(Excerpts from a dataset)
== Segment start ==
Below are the code and all the weights of a small trained network. Each question names an input and a class and asks about switching units off, where a switched-off unit gives its printed mean instead of its output.

import numpy as np


def w(rows, s, z=0):
    codes = np.array(rows[::2]) - 128.0
    scale = np.full(codes.shape[1], s)
    scale[-1] = z or s
    return codes * scale


def norm(h):
    return h / np.sqrt((h * h).mean(-1, keepdims=True) + 1e-5)


def f(y):
    return np.maximum(y, 0)


def log_softmax(a):
    a = a - a.max(-1, keepdims=True)
    return a - np.log(np.exp(a).sum(-1, keepdims=True))


def net(x, mask):
    res = np.array(x, float).reshape(1, 4) / 4 @ E
    u = 0
    for l in range(2):
        y = f(norm(res) @ A[l][:, :-1].T + A[l][:, -1])
        res = res + np.where(mask[u : u + 8], y, B[l][:, -1]) @ B[l][:, :-1]
        u += 8
    return log_softmax(norm(res)[-1] @ U[:, :-1].T + U[:, -1])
== Segment end ==
This exercise calls for every record above to be written out again exactly.

### TASK OUTPUT
Below are the code and all the weights of a small trained network. Each question names an input and a class and asks about switching units off, where a switched-off unit gives its printed mean instead of its output.

import numpy as np


def w(rows, s, z=0):
    codes = np.array(rows[::2]) - 128.0
    scale = np.full(codes.shape[1], s)
    scale[-1] = z or s
    return codes * scale


def norm(h):
    return h / np.sqrt((h * h).mean(-1, keepdims=True) + 1e-5)


def f(y):
    return np.maximum(y, 0)


def log_softmax(a):
    a = a - a.max(-1, keepdims=True)
    return a - np.log(np.exp(a).sum(-1, keepdims=True))


def net(x, mask):
    res = np.array(x, float).reshape(1, 4) / 4 @ E
    u = 0
    for l in range(2):
        y = f(norm(res) @ A[l][:, :-1].T + A[l][:, -1])
        res = res + np.where(mask[u : u + 8], y, B[l][:, -1]) @ B[l][:, :-1]
        u += 8
    return log_softmax(norm(res)[-1] @ U[:, :-1].T + U[:, -1])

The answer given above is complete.